TASK PROMPT:
Up to and including the line with "9: [112 -40", return every line from the start of the entries below exactly.
==== DATA SHOWN
0: [ 46  35  76 -27 -26 -24 -12 -20   7 -41   4  32  21  73  46 -34]
1: [ 41 -44  23 -14 101  -9  17   4  21 -16  14   7 -32 -73 -61  -1]
2: [ 77  14  30  -5  13 -40 -13 -30 -14 -49  -5 -22   5 -10  15 -28]
3: [-18  70  12  10  14 -26  16  -7  16  -7   8  -1 -25   0 -88  -6]
4: [   7 -104   15    0  -77   -7   29   11   92   85   27   36   28   -9  -10   45]
5: [ -2 -49 -19  -1  17 -25 -36 -36  35  -7  50 112  58 -35  26  -6]
6: [  4 -13  -1   6 -11 -49 -17 -40  -6  -5 -35  38 -47  -8 -58  27]
7: [ 41  55  12  26 -55  -9 -15 -15  11 -14  17 -18  -5  25  86  -5]
8: [ 31 -39 -37 -19 -10 -63 -13 -45  18 -21 -39 -25 -18 -18   9  23]
9: [112 -40  11  -2  61  23   5  14  27 -28   1 -35 -15  19  65  61]
10: [ 28  -1   7  40  -6 -63  11 -30 -32 -68 -35   7  23   4 -55  48]
11: [ 11  41 -71 -35   7 -54   3 -30  13 -43 -31   3 -74  69 -20  45]
12: [-51 -58  16  -5  -1 -11 -17 -15 -61   3  -6   9  -4 -21 -18  18]
13: [  4 -39  33  12  -9   2   9   6 102  85  20  45  23  19   2  35]
14: [-40 -74 -26   7  -2  42   4  26  83  63  58  37  37 -28 -71  79]
15: [ 26 -16 -26   3 -56 -15 -10 -14 -28  25 -52 -45  -4  16  47 -59]
16: [  2  14  49 -29  -3  -5 -55 -33 -35 -18  -1 -46 -28 -27   7  53]
17: [ -69    7 -102  -54  101   10   64   43    6  -32   -2  -16  -45   19  -76   67]
18: [  6   7 -20 -13 -34 -29  20  -4  42 -21  56  49  32  -8 114  12]
19: [ 34  28   6 127  27 -48 -12 -33   0 -45 -26  -2 -45  81  -5  22]
20: [-31  10   8 -17  12   0  -4   0 -51   8  74  42  50 -24 -37  -1]
21: [-11  19   7 106   7 -40 -25 -38 -46   6 -10  27  70 -46  53 -50]
22: [ 35 -10  37  21   5   5  12   9  -3 -33 -35  -5   1  15  59  24]
23: [-19 -53  75 -11  18  43  44  50  -1   7 -10 -55  -2  13 -30   3]
24: [ -10 -127   49   -5   22   55   39   56  -15    7  -38   -5  -70  -25   -4  -39]
25: [-64 -12  47 -18 106   6  79  47  11 -18 -15   8 -48 -30  48 -48]
26: [ -7 -36  -9  11 -29  36  52  53 -73  59  85  27  36 -24   9  97]
27: [ 55  39  44  25  10   2 -22  -9  50  -7  81  42  45 -19   6 -29]
28: [ -56  -14 -127    2  -42   61   74   78   74    8  -11  -52  -18  -17    3    8]
29: [-24  51 -59  25  91 -14   2  -7 -11 -27 -57 -32   8   2   0 -22]
30: [ -34   39   17 -127   18    1   17   11  -45  -30  -37  -40  -24    7  -36  107]
31: [ 23  -9  33  -6  26 -89   1 -51  31 -49 -16  16 -27 -58   4  63]
32: [  3 -77 -23 -15 -61 -23 -53 -43 -41 -80 -74 -94 -68  65  52  -9]
33: [  16   18   22   -3   94    0   27   16  -17  -52 -101  -31  -57  -33  -25   55]
34: [-45  86 -53   7  42  34   3  21  79 -33   5 -59 -12 -38  17  -6]
35: [-58  51 -55  -9  28   9  74  50  -6 -22 -49 -27 -27 -45   3  13]
36: [-23 -24  62 -17  14  37  55  52 -42 -15   6 -20 -27 -23 -29  32]
37: [ 13  -7  35 109  14 -40  -4 -25  -1  24  63  89  95  12  -5 -64]
38: [ -37  -49 -120    3  -35  -82  -99 -105   -7  -17    7  -15  -22   15  -35   30]
39: [-12   5  16 127 -37  -8  -8 -11   1 -21  -3 -60 -54  31  23 -20]
40: [-26   8 -48 121 -89   1 -36 -20  26 -64 -29   9  -8  50  -5 -34]
41: [-10  -4  -9 -55  33 -35 -45 -46 -16   0 -17 -67   3 107  56  28]
42: [ 10 -17  13  -7 -44  51  89  82  19 -17 -14 -27 -30  -7  -4 -16]
43: [  0  62 -54  -2 -25  -2 -31 -20  62  -3  58  83  61 -28 -63 -52]
44: [-30  47 -45  -3  52 -15   2  -7 -26 -20 -33 -72 -42   2  63 -96]
45: [-33 -20  50   7  45  -8   1  -6 -69 -21 -35  -8  58   9   5 -28]
46: [-38   3 -26  -2  77 -57  -5 -36  17  24  30  42  70  13   9 -64]
47: [-12 -26  30  11   2 -76 -31 -61 -15  -5 -38  42  99 -37 -47  -5]
48: [-44 -16  96  13 -18  92  64  90  25  31 -15  -7 -37  13 -43 -10]
49: [-20  25   6  18  77  65  -1  35 -12 -46 -16 -17 -37 -42 -19 -11]
50: [-20 -51 -61  85 -45 -18  22   0  94  54  91  15  65 -21  50  27]
51: [  3 -30 -11  -1 -41  54 -30  14  -7 -46 -14  22  -6 -35 -15  11]
52: [-15  15 -14  84 -58 -38  -4 -23  -9 -39 -41 -48 -14 103  57   2]
53: [-52 -14   8  25  74 -14  15   0  -3 -28  27   9 -26 -14   4 -65]
54: [-24   2 -47  10 -29 -42 -20 -33 -40 -25 -37  46 -17  18  -7   6]
55: [ 13   9 -53  22   8  85  30  67  47  48 -23  73  14  13  30  -9]
56: [  8   4 -14  -3  12   6  85  52  49  -7  13 -28 -12 -34  64 -65]
57: [ 53  25  41   3 -14 -22 -33 -33 -50  -9   5 -43 -18  87  71 -50]

[ -62   23   20    1  -40   -2   45   24   -2  -21   44  109   85  -20 -101   35] 20 43 3
[ 31 -37   4  34  51 -11 -41 -29   3 -14 -39  39 -23  52 -55 -27] 6 54 19
[-47  55  48   0   6  31  44  45 -76 -11 -33  -6  18 -14  80 -49] 45 22 25
[  7  41 -14 -22  20 127  56 124  24  55   8  28  -7  -9  -1  43] 55 42 48
[-21   4   8 127   6 -28 -65 -54  21 -57 -20 -72 -36   5  19   5] 39 19 52
[-24  25   9 -78  -4  -9 -52 -35  25 -22 -51 -13 -23  43  82   4] 41 16 22
[-17 -38 -58  20 -76 -17  10  -5  52  93  27   2 -11 -16 -54  -1] 4 13 14
[ -6  33   8  16  -5 -19 -11 -17  34 -19 -28 -13 -28  57  11  20] 22 7 11
[-44  27  38 -51 -21  14 -17  -3  40  11  29  39  30 -52 -60  16] 20 3 51
[ 18  27  94  -3  -1   1 -23 -12  84  41  41  -7  80  -1  24  -2] 27 13 0
[ 25  30 -36  26 -13  45  33  47  70  90  60 -35 -22 -60   3 -24] 56 55 34
[ 84 -32  38 -34  -4   8  -1   3 -69 -40   5  16  63 -23   5 -15] 2 45 22
[ 26   9  21 -14  15 -29 -24 -30 -26 -38  -5 -42 -23  58  57 -13] 57 2 41
[ 45  14   1 -11 -23  83   1  49 -37 -39  -9 -15  48  -1  -5  40] 51 22 36
[ -9  -2 -85  -6 -20  14  62  44  97  44  18  11 -17 -15  28  46] 28 55 13
[ -8  18 -36   9  18 -46 -20 -36  69  -1 -14   1  35 -19  20 -58] 46 8 29
[-13   2  -6 -20   9  29  -3  15  -2  85  64  13 -12 -32 -13 -10] 20 12 13
[-17  65  11  46   4 -14 -25 -24 -74  35  50  54  27  -7  11  12] 20 21 54
[-46 -43  -2   7 -10   1 -15  -7   2  15  31  19  44 -13  25  22] 12 20 5
[  1  -3 -47  40  58 -38  43   1  13  91  11  52  22  -9   0 -81] 46 53 37
[ 48  13 -54 -34 -66  12  -1   5  -3 -32  14  56  42 -15  70  13] 18 7 51
[ -3 -49  -3 105  18 -63 -42 -60  17 -11 -61   2 -62 108  17  -8] 19 52 39
[-42   2 -29  18  44  33 -10  12 -20 -64 -27   1 -18 -33   0   4] 49 51 29
[ 61 -13  23 -32 -44  16 -10   3  -4 -40 -39 -26 -28  22  32  51] 22 16 51
[-40 -17 -33 -16  31   8 -18  -4 -23  40  37  32  45 -41 -52 -28] 20 12 46
[-16 -54 -75   8 -69  81  -5  42  29  67 114   0   2   8 -52  16] 14 26 4
[-31  -3 -85   6  -8  54   8  35  48 -16 -25 -26 -42  30 -32  20] 28 51 35
[-46 -12  21 -21  -6 -26 -13 -25  -9  -5  -1 -21   0 -18   4 -15] 12 16 45
[ 20 -28 -37  10 -32 -22   1 -14  47  38 104  19   4   0 -86 -63] 43 27 20
[ 11  75  32   5  51 -25  -8 -18 -58 -28 -63 -22 -41 -32 -61 -43] 3 29 33
[ 35 -60  35 -21   0 -17  25   3 -33 -32 -37  33 -26  21  44 -13] 22 2 12
[  27   -2  -64   25   20 -104   22  -48   -9   63   50  -23   32   35  -22  -29] 46 8 54
[ 50 -47  13  37  -8  11  11  13 -33 -35 -61 -90 -79  -8  72  49] 22 9 32
[  12   48  -35 -119   10   12   -1    5   -2  -27  -30  -17   15   89   57   53] 41 30 11
[-38  24  26 -15  17 -28  -6 -19 -27 -65 -17   8 -29 -66  -6 -38] 53 12 49
[-39  -3  46  41  51 -13  21   3 -35 -26 -33  64  37 -12 -17 -43] 45 53 12
[ -7  37  58 -16 -62  35   8  26  57  95  54 -38  -6 -30  23  -6] 13 7 27
[ -4  14  16  63 -45 -11 -11 -12 -21 -44 -18  17   5  21 -38  25] 10 54 6
[  0  22 -23   8 -37 -22  42  11  38  64  59  -9 -19 -20 -24 -14] 3 13 56
[-47  -5  -1   9  38 -42  -1 -25  -4 -31 -18  19 -69  -4 -51  17] 6 3 54
[  1  21   8 -10   1   2 -24 -12  77 -12 -13   9  68  -7 -13 -31] 27 43 46
[  2 -29 -19  15 -15  38  -2  20 -16   3  23  57  15 -15  31  65] 51 26 22
[  1 -82 -28   5  17  10  11  12 -26  45  85  71  59 -20 -71 -25] 20 5 14
[ 35   8  10  -2 -23 -21  13  -5 -45  33  41  25  97 -14 -23 -45] 20 27 37
[  7  41 -36 -34  -8  99  83 105 -18  20  -1 -46 -21 -54 -27 -29] 42 35 36
[-26  24 -67 -18  78  54  72  72 -20  -6 -32 -22 -20 -18  35 -44] 35 56 49
[-29  38 -25   2 -19 -19  12  -4 -10 -24   2 -12   6  -7 -37 -32] 3 54 20
[  7  60  55  -7  17   5 -39 -20 -70  30  50  93   3   5  19   0] 20 27 0
[ 30   5  19  -8 -44  -1  30  17   1 -29 -41 -12 -25   3  -2  22] 22 51 42
[ -7 -23  25 114 -51  17 -84 -38  -5  -8  24 -86   4 -29  -9  13] 39 16 40
[-60  11  33 -40 -51  14 -70 -33  16 -11 -33 -42 -45  48  27  12] 16 41 7
[ 31  33  43  -6 -38  32 -16   9  -6 -40 -48 -29   0  37  54  49] 22 7 16
[ 27  -8  33  15  19  -8   6   0  10 -31 -34 -30 -49  94  17  34] 22 19 41
[-41 -53 -11 -40 -35  -1 -90 -51 -21   5  15   8 -10 -40 -36  -3] 12 51 6
[-19  30 -95  -8  77  -5  -1  -4 -38  -6 -73 -27 -17 -17  -5  26] 29 35 33
[-34   6  13 -33  28  -9  96  50 127  56   1 -69   1 -21   2  24] 56 13 42
[-36  30   4 -46   0  -9   1  -4 -49 -16 -25   6 -55 -17  39  69] 16 30 12
[ -12   18  -25 -115    0  -17   18    1  -34  -36  -10  -32  -58   -1  -30   29] 30 11 16
[-42  -7  20  22  15 -13 -53 -37 -24  -5   7   7  36 -42 -46  28] 12 20 47
[ 55 -74  29 -28 -70  43  88  76   9  10 -16  -6 -54 -31   4  10] 42 24 36
[-52 -33  22   4 -33 -23  14  -4  45  71  40  62   2  23 -14 -49] 13 4 46
[-56  31 -14  15   6  11  18  16   1 -30 -30 -37  10 -42 -25  16] 35 49 3
[ 52 -25   8  14 -24  22  46  39 -73 -51 -26  15   0  48  29   4] 22 42 51
[-27  43 -30 -25  21  10  58  39  17  78  46 -35  54  -6  32 -41] 56 46 20
[ -6  24 -24  -8  93  20 -13   4   0 -29  -6 -14 -42   1  -5  29] 49 29 33
[ -8  15  -1  34  22  27 125  86  44  21 -48 -15 -22  30 -67 -59] 42 48 56
[-51 -10 -19   0   2   9  10  12 -14  81  50  -7  35 -21  19 -18] 20 12 46
[-37 -43  18 -18  25 -20 -23 -25 -54  31  42  47  70   4 -47 -45] 20 12 46
[-67  34 -44 -23 -12 -15 -26 -24 -59  29  21  84  62  -9  -2 -25] 20 54 46
[  7  20  13 -53 -16  25 -42  -9 -59 -36 -26 -15 -32   6  20   5] 16 51 22
[-27   3  20  96  54  -7   8   0 -15 -30 -12 -36   2  88  22  95] 19 22 52
[  0 -33  -5   5 -11  71  64  76  40  16 -29 -26 -20 -32 -19  -4] 42 23 48
[ -8  51 -34  31  16   5 -11  -4 -55 -53  -8 -54 -49 127  12  10] 52 11 19
[-29 -50 -36  19 -24 -38 -49 -50 -31 -30 -64 -13  26  29 -29 -41] 54 12 8
[-30  -1  49  -3   2  28  52  45 -53 -27  -3 -28 -51  -9  18  12] 36 23 42
[ 33  35   0   6  47  20 -49 -17  30 -36 -32 -39 -61  78 -35  14] 11 19 3
[ 46 -55 -22   9 -44  23 -26  -2  -9 -23 -57 -20  -7  12  57  73] 22 8 51
[ 38   3  60 -18 -49 -79 -64 -83  -2  -4  30  20  15 -67  -1 -88] 2 47 27
[ -34 -100    6 -127   22  -19  -38  -32   12   -1  -42  -43   18   21   79   61] 41 8 16
[-59  42  -6 -11 -30  50 -28  13 -12  -5  34   4  50   4  15   4] 20 51 12
[   2   30 -124   -3    5   93  109  115   34   25  -21  -44   31    8  -51   29] 28 35 42
[ 16  23 -46   0 -47 -34 -37 -42 -63 -20 -17  10 -10 -42  17  18] 54 8 6
[-24  20  28  24 -51  -1 -67 -38 -18 -48 -43 -19  15   7  -2  63] 16 54 51
[-69 -36 -41  -6 -15   3  46  27  44  58  18   2   1  13 -50 -82] 53 56 42
[-95  24   6 -13  -6  28   1  17 -16  55  46  -1  57 -43 -16 -16] 20 12 45
[ 10  22  13  -7 -16  -8   2  -2  22  10 -66 -11 -16  31  94  88] 22 7 8
[ 19 -43 -50 -23  57   4 -59 -32  29  37  44  30  41 -24   5  10] 5 46 20
[ 33  26  14  38   7   3  16  10   0 -24 -35 -16   1  29   7 -37] 22 2 15
[-39  15  37  -7 -48   8 -33 -13  10  52  55  11  37 -77  -2 -32] 20 27 12
[-50 -85 -12  14  66  46  93  80  90  60 -34  13  -5 -13 -92  81] 14 23 13
[-28  47 -51 -35  22  13  16  15 -44 -31 -67  -6 -47 -33  34  10] 35 29 49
========
RESPONSE AREA:
0: [ 46  35  76 -27 -26 -24 -12 -20   7 -41   4  32  21  73  46 -34]
1: [ 41 -44  23 -14 101  -9  17   4  21 -16  14   7 -32 -73 -61  -1]
2: [ 77  14  30  -5  13 -40 -13 -30 -14 -49  -5 -22   5 -10  15 -28]
3: [-18  70  12  10  14 -26  16  -7  16  -7   8  -1 -25   0 -88  -6]
4: [   7 -104   15    0  -77   -7   29   11   92   85   27   36   28   -9  -10   45]
5: [ -2 -49 -19  -1  17 -25 -36 -36  35  -7  50 112  58 -35  26  -6]
6: [  4 -13  -1   6 -11 -49 -17 -40  -6  -5 -35  38 -47  -8 -58  27]
7: [ 41  55  12  26 -55  -9 -15 -15  11 -14  17 -18  -5  25  86  -5]
8: [ 31 -39 -37 -19 -10 -63 -13 -45  18 -21 -39 -25 -18 -18   9  23]
9: [112 -40  11  -2  61  23   5  14  27 -28   1 -35 -15  19  65  61]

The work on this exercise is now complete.